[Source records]
Named turns come first, each shown by rows before and after it. Which turns, in which order, take the first row of each pair that follows to the second? Write the first one first, as in the answered first pair.
F (before => after):
[-0.34  2.94  2.37 -0.66  2.02  0.30 -3.37  1.45  3.03 -1.82  4.27 -2.49] => [-1.32  0.56  0.86  5.07  2.73  0.93 -1.35  2.54  2.04 -0.31  3.30 -2.88]
[-0.25  0.17  1.41 -2.91 -1.10 -1.18 -1.24 -1.21  3.17 -0.47  1.12  2.63] => [ 1.00  1.56  3.37 -0.04 -1.35  0.00 -2.16  1.19 -1.52  0.03  1.44 -3.07]
[ 2.33  1.58  3.31 -2.17 -0.58  1.10  0.50  0.29 -2.22  1.11  0.48 -1.83] => [ 1.12 -1.40  0.59  3.52  0.07  1.54  2.42  0.03 -1.50  2.79 -0.75 -0.32]
[-2.72 -1.56 -3.43 -1.76  0.44 -2.42 -1.12  0.46  3.18  0.79  0.49  1.74] => [-1.11  1.74 -0.51 -3.89  0.02 -1.91 -2.88  1.86 -0.33 -0.22  1.60 -2.67]
S (before => after):
[-1.33  1.01 -1.50  1.61  0.07  0.56 -1.51  2.88 -2.27 -0.03 -0.86 -3.72] => [ 2.30 -0.13  2.12  0.80 -1.07  2.06  2.01  1.40 -2.03  0.53 -2.98  0.67]
[-0.97 -1.02 -1.55  2.53  2.20  1.25  0.12  2.12 -2.63  1.20 -0.64  0.04] => [ 1.58 -1.07  1.20 -3.13  0.72  1.97  1.98  0.51 -2.04  0.67 -1.83  2.56]
[-2.20  2.72  0.35 -1.39  0.43  0.48 -1.44  1.04 -1.00 -0.16  1.17 -1.81] => [-0.65  1.87  2.07  2.27  0.55  1.16  0.28  1.53 -1.94  1.84 -0.28  0.15]
[-3.28 -4.47 -5.10  3.68  3.06  0.47 -0.08  0.19 -3.10  1.46 -1.97 -4.26] => [ 1.94 -5.11  1.31 -0.94  1.53  2.18  5.08 -2.38 -2.32  1.99 -4.95  1.89]
Y (before => after):
[-2.77 -1.92 -3.34 -1.33  0.02 -1.62  2.54 -1.79  0.88 -1.80 -1.05  1.46] => [-2.93 -1.62 -3.41 -2.51  0.05 -1.93  1.79 -1.68  0.57 -2.30 -0.77  0.51]
[-0.24  3.02  1.16 -0.67  0.47 -2.01 -4.04  2.19  1.83 -0.80  3.18  0.05] => [ 0.54  3.39  1.96 -1.32  0.30 -1.39 -3.84  2.24 -0.37 -0.87  2.31 -1.69]
[ 0.00  1.14  1.05 -1.74  1.14  1.04 -0.76  0.94 -2.50 -3.56  1.70 -2.07] => [ 0.99  0.48  1.68 -0.88  0.61  2.18  0.36  1.04 -3.64 -3.04  0.84 -1.65]
[-4.97  0.12 -4.93  2.38  0.50 -0.31 -3.52  3.63 -0.14  1.08  1.57 -2.18] => [-4.32  0.62 -4.27  1.78  0.19  0.04 -3.91  3.65 -1.46  0.61  1.53 -3.97]
W (before => after):
[ 1.68  2.09  2.36 -4.58 -1.12 -1.97 -1.19 -0.83  1.72 -2.72  0.44 -0.80] => [-0.05  3.03  1.77  0.09 -0.03 -3.21 -3.08  1.35  1.83 -1.62  2.59 -2.22]
[-1.31 -0.13 -1.64  1.86  1.90 -2.02 -0.34  0.16  3.13  1.22  0.81  2.56] => [-1.28 -1.21 -2.95 -0.56  1.46 -1.37  0.40 -2.00  3.30  0.60 -0.70  2.09]
[-1.21 -0.37 -0.13 -0.12  0.31 -1.26  0.39  0.35  1.84  0.64  0.33  2.49] => [-1.70 -0.75 -0.78  0.11  0.25 -1.00  0.47  0.42  1.45  0.07 -0.07  2.50]
[-0.89 -1.73 -2.44 -5.19  0.82 -1.87 -1.92 -2.57  2.07 -3.42 -1.55  0.97] => [ 1.50  1.34  3.11 -3.45  0.78 -3.07 -2.36 -0.13  2.38 -2.21  0.42  3.40]

(2 to 4 turns a pair)
[-0.77 -0.37 -2.35 -0.56 -0.60  0.09 -2.58  0.92 -1.85 -1.74  1.68 -5.30] => [-0.02  0.63 -0.25  0.57 -0.43 -0.77 -3.66  2.13 -1.69 -1.13  2.57 -4.61] | W then W then W
[ 0.59  2.36  1.78 -2.42  0.11 -2.88 -1.87  0.98  1.73 -1.53  3.27  0.76] => [ 2.61  2.09  3.21 -2.56 -0.75 -1.00 -0.67  0.84 -1.89 -1.61  1.44 -2.43] | Y then Y
[ 2.44 -2.06  0.63 -4.44 -1.13  1.92  3.94 -3.65 -0.87 -0.97 -3.67  1.79] => [ 1.71 -3.45 -0.61 -2.73 -0.68  1.32  4.23 -3.79  1.11 -0.23 -3.50  4.03] | F then F then F then Y
[ 1.51  0.65  0.28 -4.68 -1.74  1.44  1.95 -1.77 -2.08 -1.80 -0.89  1.21] => [ 2.37  1.22  2.10  1.65 -1.12  1.79  1.56  1.00 -4.65  0.40 -0.39 -1.13] | F then W
[-2.86 -2.27 -4.49  1.38  0.07 -0.20  0.24 -0.67  0.03 -0.53 -0.96 -1.70] => [ 0.32  1.25  2.02  4.52 -0.11 -0.89 -1.00  2.48 -1.70  0.19  1.36 -1.37] | W then W then S then F
[ 2.34 -2.66 -1.29 -1.88 -0.71  3.16  0.70 -1.33 -4.82  1.72 -2.65 -3.20] => [ 1.66 -4.54 -2.49  1.78 -0.19  2.97  2.20 -1.73 -1.70  2.93 -2.92  1.98] | Y then Y
[-2.25  2.74 -0.99  0.05  0.59 -0.90 -2.36  1.57 -0.50 -0.27  1.59 -4.06] => [ 1.98  3.39  4.88 -0.78 -0.28 -0.34  0.27  1.09  0.10  0.58  0.74  0.78] | S then Y then F then F
[ 0.18  0.11  3.14  3.18  0.61  0.40  3.76 -0.25 -1.74  1.47  0.13  1.77] => [-0.03  2.81  3.01 -3.36  0.32 -0.30  0.68 -0.26 -2.38 -0.69  1.73 -1.84] | W then F then F
[ 4.03 -0.41  3.20 -0.17 -1.68  1.49  2.28 -1.39 -2.71  0.87 -2.27  0.12] => [ 1.36 -0.88  1.67  6.01 -0.22  0.05  0.77  0.48 -0.62  2.28 -0.11  1.42] | Y then W
[ 1.60  0.97 -2.71 -5.26 -2.42 -0.44 -0.06  1.60 -2.85 -4.75  1.83 -1.44] => [ 0.00 -2.89 -5.67 -1.48 -1.30 -0.48  2.84  0.06  0.80 -3.12  0.35  4.30] | F then Y then F
[ 2.48  1.43  1.97 -4.58 -1.68  2.45  0.75 -1.12 -2.89 -0.87 -1.46 -1.94] => [ 1.71 -0.67  1.49  4.55 -1.01  2.78  1.91  0.85 -3.32  1.59 -1.55 -1.03] | F then W then W
[ 0.71  3.27  0.83 -4.52 -0.46 -0.79 -1.02 -1.35  0.01 -1.05  0.74  0.90] => [ 2.35  0.94  1.58 -0.83 -1.03  1.36  2.63 -1.56 -2.62  0.31 -2.07  1.02] | Y then F then S then Y
[-1.53  1.06 -1.51  3.18 -0.04 -0.14 -2.10  0.45 -2.93  0.49  1.58 -4.53] => [ 2.54 -0.77  2.55  2.71 -0.81  0.68  2.78 -1.21 -0.11  1.84 -0.71  3.53] | S then Y
[-3.54 -0.57 -5.32  0.60  1.54 -2.51 -2.75 -1.43  4.60 -0.93  2.53  0.91] => [ 1.41  2.35  2.65 -1.89  0.64 -2.44 -1.85 -1.07  4.94 -0.13  3.27  5.23] | W then W
[-2.12 -0.56 -5.16 -0.57  1.18  0.18  0.68 -0.26  0.56  2.38 -2.69 -0.73] => [ 1.76  1.03  0.83 -2.44  0.55 -0.68  1.45  0.19  2.14  3.04 -2.12  4.53] | S then Y then S then W
[-3.28 -1.40 -1.65  0.45  3.52  0.62 -1.36 -0.95  1.87  2.14  2.99  0.73] => [-0.98 -2.43 -0.91 -2.77  2.40  3.41  1.16 -2.71 -2.31  1.38 -0.49 -1.95] | F then Y then F then W
[-1.98  0.04 -2.66 -1.62 -0.16  1.36 -2.07 -1.74 -2.40 -3.18 -0.89 -3.34] => [-0.29 -1.08 -0.66 -2.63  0.14  0.33 -0.18 -2.87  2.27 -2.00 -1.26  4.45] | S then Y then F
[-1.15  1.68 -0.97 -0.80  0.71 -1.70 -2.38  1.71 -0.39 -1.37  2.29 -2.07] => [-2.04 -2.16 -3.99  0.20  0.80  0.06  1.13 -0.92  0.79 -1.06 -0.85  0.73] | W then F then Y then F
[-0.08  0.74 -0.15  0.19  0.70 -3.27 -0.90 -1.06  3.60 -0.19  1.99  6.69] => [ 3.39  0.39  2.93  5.55  0.02 -0.40  2.13  0.09 -2.47  1.88  0.08  3.33] | F then W then S
[ 6.95  2.01  7.17  4.44 -3.21  1.24  3.52  1.55 -0.37  2.77 -0.18  1.18] => [-0.93  2.79 -2.76 -7.25 -1.80 -3.09 -3.16 -2.11  7.00 -1.73  2.89  1.03] | Y then W then F then Y
[ 2.00 -1.76 -0.46  1.53 -1.93 -0.13  1.81 -1.47  3.56 -0.75 -3.07  7.58] => [-1.32 -2.61 -4.36  4.87 -1.08 -0.65  0.39 -0.21  3.29 -0.47 -1.98  5.46] | W then W
[ 4.29  4.23  3.53 -5.56 -2.00 -0.27 -1.93  0.50 -1.83 -1.38  0.09 -0.18] => [ 2.76 -3.11 -2.70  1.84 -1.26  2.76  4.18 -1.91 -2.52  0.90 -5.31  2.03] | S then W then F then S
[-1.25  2.02  3.15 -0.07 -1.18 -1.23 -4.79  1.35  0.80  1.23  1.42  0.09] => [ 1.22 -0.73  3.30 -0.94 -2.30  2.19 -0.63 -0.77 -3.36  1.21 -2.99 -1.26] | F then W then W then F
[ 1.88 -0.53  1.41  0.92 -2.29  1.06  1.35  0.93 -1.67  2.60  0.08  2.22] => [ 0.80 -0.53  0.19  0.96 -1.93 -0.49  0.01  0.78  1.02  2.50  1.03  3.80] | Y then Y
[-3.53 -1.25 -7.41 -2.33  0.35 -0.68 -1.62 -2.33  3.39 -0.68 -0.58  1.34] => [-3.77 -2.22 -7.95  0.28  0.70 -0.26 -0.85 -2.21  2.32 -0.57 -1.25  0.71] | F then F then F
[ 0.74  2.36  4.30  5.08 -0.32  0.33  0.28  1.24 -1.21  2.90  0.57  1.77] => [-1.30  2.74  1.82  0.81  0.35 -1.83 -1.05 -0.49  3.43  1.68  1.91  5.63] | F then Y
[ 3.00  0.90  3.33 -0.89 -1.32  0.88  2.76  0.16 -2.14  0.72 -1.06 -1.16] => [ 1.79 -0.61  1.13 -2.16 -1.11  0.28  3.43 -1.55  1.47  0.60 -1.52  2.90] | F then F
[ 2.28 -1.19  0.70 -1.62 -0.79  4.10  1.88 -0.89 -4.36  0.11 -3.21 -2.91] => [ 1.77  1.69  3.10 -5.30 -0.32 -0.13 -1.98 -0.28  2.12 -0.73  1.44  3.01] | W then F then Y then F
[ 3.63 -0.65  2.78  4.35 -0.02 -0.61  3.70 -0.11  1.36  1.40  0.93  7.58] => [ 5.85 -0.75  4.04 -1.64 -1.25  1.52  5.14 -2.26 -2.21 -0.11 -1.47  4.88] | F then F then W then S
[ 3.33 -0.34  4.68  0.54 -1.88 -1.03  4.47 -0.09  0.26 -0.89 -2.81  6.03] => [ 1.11  3.49  4.24 -3.08 -1.01 -4.34 -1.59  1.37  2.57 -2.38  1.94  4.16] | W then W then F then W
[ 2.15 -0.47  0.15 -7.37  0.68 -0.70  0.26 -3.08  0.14 -3.12 -1.07  0.14] => [ 2.53 -2.87  1.76  6.21  1.91  0.37  3.28 -0.14 -1.03  0.88 -1.77  2.16] | W then S then W then S
[-1.16  1.06 -2.24  5.53 -0.14 -1.00  0.11  1.96 -6.38 -2.67 -0.80 -6.88] => [ 0.73  2.67  1.78  6.31 -0.72 -1.71 -0.38  3.29 -6.65 -1.92  0.59 -5.25] | W then W then W
[ 2.48  2.05  3.11  0.32 -1.33 -0.46 -3.25  2.02  0.42  0.03  1.49 -2.34] => [-0.05 -0.61 -0.45  5.26 -0.18 -0.65 -1.97  1.93  2.46  1.39  0.87  0.25] | F then Y
[ 3.13  0.08  2.75 -0.77 -0.99  1.90  3.13 -1.67  0.27  0.82 -2.39  2.93] => [ 0.92  3.80  3.69  0.47 -0.13 -0.87 -2.49  2.06 -0.04  0.03  2.50 -1.13] | W then F then Y then F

AIM OF THE EXERCISE =>
Your answer must consist solely of the lines above between the line holding "F (before =>" and the line holding "0.94 -2.50 -3.56", inclusive, copied exactly.

WRITTEN SOLUTION =>
F (before => after):
[-0.34  2.94  2.37 -0.66  2.02  0.30 -3.37  1.45  3.03 -1.82  4.27 -2.49] => [-1.32  0.56  0.86  5.07  2.73  0.93 -1.35  2.54  2.04 -0.31  3.30 -2.88]
[-0.25  0.17  1.41 -2.91 -1.10 -1.18 -1.24 -1.21  3.17 -0.47  1.12  2.63] => [ 1.00  1.56  3.37 -0.04 -1.35  0.00 -2.16  1.19 -1.52  0.03  1.44 -3.07]
[ 2.33  1.58  3.31 -2.17 -0.58  1.10  0.50  0.29 -2.22  1.11  0.48 -1.83] => [ 1.12 -1.40  0.59  3.52  0.07  1.54  2.42  0.03 -1.50  2.79 -0.75 -0.32]
[-2.72 -1.56 -3.43 -1.76  0.44 -2.42 -1.12  0.46  3.18  0.79  0.49  1.74] => [-1.11  1.74 -0.51 -3.89  0.02 -1.91 -2.88  1.86 -0.33 -0.22  1.60 -2.67]
S (before => after):
[-1.33  1.01 -1.50  1.61  0.07  0.56 -1.51  2.88 -2.27 -0.03 -0.86 -3.72] => [ 2.30 -0.13  2.12  0.80 -1.07  2.06  2.01  1.40 -2.03  0.53 -2.98  0.67]
[-0.97 -1.02 -1.55  2.53  2.20  1.25  0.12  2.12 -2.63  1.20 -0.64  0.04] => [ 1.58 -1.07  1.20 -3.13  0.72  1.97  1.98  0.51 -2.04  0.67 -1.83  2.56]
[-2.20  2.72  0.35 -1.39  0.43  0.48 -1.44  1.04 -1.00 -0.16  1.17 -1.81] => [-0.65  1.87  2.07  2.27  0.55  1.16  0.28  1.53 -1.94  1.84 -0.28  0.15]
[-3.28 -4.47 -5.10  3.68  3.06  0.47 -0.08  0.19 -3.10  1.46 -1.97 -4.26] => [ 1.94 -5.11  1.31 -0.94  1.53  2.18  5.08 -2.38 -2.32  1.99 -4.95  1.89]
Y (before => after):
[-2.77 -1.92 -3.34 -1.33  0.02 -1.62  2.54 -1.79  0.88 -1.80 -1.05  1.46] => [-2.93 -1.62 -3.41 -2.51  0.05 -1.93  1.79 -1.68  0.57 -2.30 -0.77  0.51]
[-0.24  3.02  1.16 -0.67  0.47 -2.01 -4.04  2.19  1.83 -0.80  3.18  0.05] => [ 0.54  3.39  1.96 -1.32  0.30 -1.39 -3.84  2.24 -0.37 -0.87  2.31 -1.69]
[ 0.00  1.14  1.05 -1.74  1.14  1.04 -0.76  0.94 -2.50 -3.56  1.70 -2.07] => [ 0.99  0.48  1.68 -0.88  0.61  2.18  0.36  1.04 -3.64 -3.04  0.84 -1.65]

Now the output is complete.